## Brief
Every line in the records below with the string "output" needs to be copied out.

## Data for processing
BEGIN

Here is a tiny trained network, its code and every weight. The questions are about switching its units off for an input and a target symbol, where a switched-off unit gives its printed mean instead of its output.

import numpy as np


def w(rows, s, z=0):
    codes = np.array(rows[::2]) - 128.0
    scale = np.full(codes.shape[1], s)
    scale[-1] = z or s
    return codes * scale


def f(y):
    return np.maximum(y, 0)


def softmax(a):
    e = np.exp(a - a.max(-1, keepdims=True))
    return e / e.sum(-1, keepdims=True)


def log_softmax(a):
    a = a - a.max(-1, keepdims=True)
    return a - np.log(np.exp(a).sum(-1, keepdims=True))


def net(x, mask):
    ids = ['ΔΣβεπφ'.index(c) for c in x.split()]
    T = len(ids)
    res = E[ids] + P[:T]
    r = res
    for j in range(2):
        rows = slice(4 * j, 4 * j + 4)
        q, k, v = (r @ M[0][rows].T for M in (Q, K, V))
        z = softmax(np.where(np.tri(T) > 0, q @ k.T / 4**0.5, -1e9)) @ v
        o = O[0][rows]
        res = res + np.where(mask[j], z, o[:, -1]) @ o[:, :-1]
    y = f(res @ A[0][:, :-1].T + A[0][:, -1])
    res = res + np.where(mask[2:6], y, B[0][:, -1]) @ B[0][:, :-1]
    return log_softmax(res[-1] @ U[:, :-1].T + U[:, -1])


Q, K, V, O, A, B = {}, {}, {}, {}, {}, {}
E = w([
[58,211,132,194,107,78],'Δ',
[170,26,157,149,163,121],'Σ',
[113,99,145,124,5,142],'β',
[45,198,78,111,162,79],'ε',
[96,131,246,63,83,127],'π',
[109,183,185,180,186,214],'φ',
],0.017)
P = w([
[251,168,110,106,114,81],'0',
[168,143,98,120,103,115],'1',
[145,117,99,130,121,117],'2',
[116,104,112,126,124,115],'3',
[95,96,117,132,132,117],'4',
[85,83,129,140,146,118],'5',
[67,82,136,141,148,121],'6',
[59,78,145,147,163,120],'7',
[49,76,155,148,166,123],'8',
[37,80,166,148,167,134],'9',
],0.013)
Q[0] = w([
[49,89,146,192,215,45],'head 1',
[36,115,206,56,105,138],'head 1',
[164,116,166,150,33,174],'head 1',
[69,180,173,128,240,203],'head 1',
[115,254,118,102,149,133],'head 2',
[67,118,151,192,74,67],'head 2',
[185,174,53,55,179,91],'head 2',
[103,122,156,95,153,121],'head 2',
],0.016)
K[0] = w([
[25,106,164,57,242,165],'head 1',
[35,35,146,160,71,69],'head 1',
[138,94,57,124,134,82],'head 1',
[94,154,217,216,241,45],'head 1',
[143,145,4,133,82,93],'head 2',
[24,91,99,166,148,63],'head 2',
[217,166,129,73,143,116],'head 2',
[120,82,105,103,137,178],'head 2',
],0.014)
V[0] = w([
[121,81,160,137,84,2],'head 1',
[148,73,208,71,114,154],'head 1',
[127,203,65,47,159,134],'head 1',
[205,228,161,146,74,157],'head 1',
[143,162,180,96,164,185],'head 2',
[112,86,182,98,220,71],'head 2',
[185,42,80,127,189,177],'head 2',
[45,104,78,166,161,206],'head 2',
],0.014)
O[0] = w([
[182,180,55,125,139,26,190],'head 1',
[220,112,196,61,211,40,151],'head 1',
[98,101,44,83,215,188,84],'head 1',
[47,90,136,210,191,80,117],'head 1',
[55,128,88,48,114,218,74],'head 2',
[58,58,135,238,205,123,135],'head 2',
[122,71,122,199,21,177,11],'head 2',
[128,71,2,142,124,68,143],'head 2',
],0.0099,0.011)
A[0] = w([
[73,115,192,84,102,68,151],'neuron 1',
[201,58,131,144,198,186,26],'neuron 2',
[81,247,104,188,69,119,1],'neuron 3',
[221,137,154,224,220,227,106],'neuron 4',
],0.012,0.0024)
B[0] = w([
[88,106,125,120,120,228,253],'neuron 1',
[114,189,202,40,189,108,154],'neuron 2',
[168,65,121,163,92,126,188],'neuron 3',
[168,101,7,148,77,73,172],'neuron 4',
],0.014,0.019)
U = w([
[120,115,170,254,178,148,6],'Δ',
[169,197,153,123,82,111,229],'Σ',
[113,100,163,204,183,81,160],'β',
[115,117,39,147,159,179,69],'ε',
[102,230,126,145,206,64,51],'π',
[55,114,179,212,215,157,210],'φ',
],0.0066,0.0023)

Each question gives the input, a string of symbols that net reads in full, and the target symbol t.
The units are the heads (4 rows each of Q, K, V and O) and the neurons (one row each of A and B). Each row of codes is followed by its name. A weight is (code - 128) times the scale printed after its matrix; where a second scale follows, it is the last column's (O, A, B and U).
mask holds one flag per unit, heads first, then neurons. A switched-off unit (its flag False) gives its mean, the last column of its rows in O or B, instead of its output. The means were averaged over made-up inputs and are rounded, as every weight is.
A unit's drop is (log p(t) with every unit on - log p(t) with that unit switched off) / (log p(t) with every unit on - log p(t) with every unit switched off).
The circuit of an input: a set's keep is (log p(t) with only the set's units on - log p(t) with every unit switched off) / (log p(t) with every unit on - log p(t) with every unit switched off). Starting from all 6 units, units are removed one at a time, each time the one whose removal leaves the highest keep (on an exact tie, the one counted first), for as long as the keep stays at least 0.8.
units of the circuit, in order: the units of the circuit, biggest drop first
top k neurons: the k neurons with the biggest drops, biggest first
which heads matter: for each layer, one digit per head in row order, 1 if its drop is at least 0.15 and else 0, layers parted by /
drop of u: that unit's drop, to one decimal
input Σ π ε π β π β, target φ: which heads matter => 01
input β Δ ε β π ε, target π: top neuron => neuron 3
input β φ β Σ, target φ: which heads matter => 11
input ε π π π φ ε π ε Δ Δ, target ε: which heads matter => 11
input ε Σ π π π β β β π, target Σ: which heads matter => 10
input β Σ Σ, target β: which heads matter => 11
input β ε Σ φ β Σ β φ, target Σ: units of the circuit, in order => head 2; neuron 1
input Σ π β β β π ε φ Σ, target φ: top 2 neurons => neuron 2; neuron 4
input β β β Δ β, target π: units of the circuit, in order => head 2; head 1
input ε Σ β β ε β ε φ, target ε: which heads matter => 10
input φ π π β ε, target π: top 3 neurons => neuron 1; neuron 3; neuron 4
input Σ ε β π Σ β β Δ β, target π: units of the circuit, in order => head 2; neuron 3
input β π β, target φ: which heads matter => 11
input ε ε π ε β β Σ β, target Δ: which heads matter => 01
input β Δ φ Σ Δ Σ Δ Σ, target Σ: which heads matter => 10
input β Σ Σ π β Δ, target π: top neuron => neuron 3
input β ε Δ, target ε: which heads matter => 10
input π φ Σ π Δ β β, target Σ: which heads matter => 10
input φ β π, target φ: units of the circuit, in order => neuron 1; head 1; neuron 4
input β φ π, target φ: units of the circuit, in order => head 1; neuron 1; head 2
input φ β Σ β, target Δ: which heads matter => 11
input Σ ε φ π ε β π β Σ, target π: units of the circuit, in order => neuron 2; head 1
input ε β Δ φ β β φ, target Σ: units of the circuit, in order => head 2
input β β Δ β Δ, target β: top 3 neurons => neuron 3; neuron 1; neuron 4
input β β Σ φ Σ β ε β φ ε, target φ: top 2 neurons => neuron 4; neuron 3
input Σ ε Δ π ε π β β, target Σ: drop of head 1 => 1.2
input β φ ε ε Σ, target ε: drop of head 1 => 2.3
input β Δ Σ, target β: drop of neuron 2 => 0.1
input ε π φ, target ε: drop of neuron 4 => 4.8
input β ε Σ β, target β: units of the circuit, in order => head 1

END

## Response to the exercise
Here is a tiny trained network, its code and every weight. The questions are about switching its units off for an input and a target symbol, where a switched-off unit gives its printed mean instead of its output.
mask holds one flag per unit, heads first, then neurons. A switched-off unit (its flag False) gives its mean, the last column of its rows in O or B, instead of its output. The means were averaged over made-up inputs and are rounded, as every weight is.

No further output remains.